## [DATA]
Below are the code and all the weights of a small trained network. Each question names an input and a class and asks about switching units off, where a switched-off unit gives its printed mean instead of its output.

import numpy as np


def w(rows, s, z=0):
    codes = np.array(rows[::2]) - 128.0
    scale = np.full(codes.shape[1], s)
    scale[-1] = z or s
    return codes * scale


def f(y):
    return np.maximum(y, 0)


def log_softmax(a):
    a = a - a.max(-1, keepdims=True)
    return a - np.log(np.exp(a).sum(-1, keepdims=True))


def net(x, mask):
    res = np.array(x, float).reshape(1, 6) / 4 @ E
    y = f(res @ A[0][:, :-1].T + A[0][:, -1])
    res = res + np.where(mask, y, B[0][:, -1]) @ B[0][:, :-1]
    return log_softmax(res[-1] @ U[:, :-1].T + U[:, -1])


A, B = {}, {}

## [WORK ORDER]
In the records, which lines use the word "array"? Report them.

## [TASK RESPONSE]
    codes = np.array(rows[::2]) - 128.0
    res = np.array(x, float).reshape(1, 6) / 4 @ E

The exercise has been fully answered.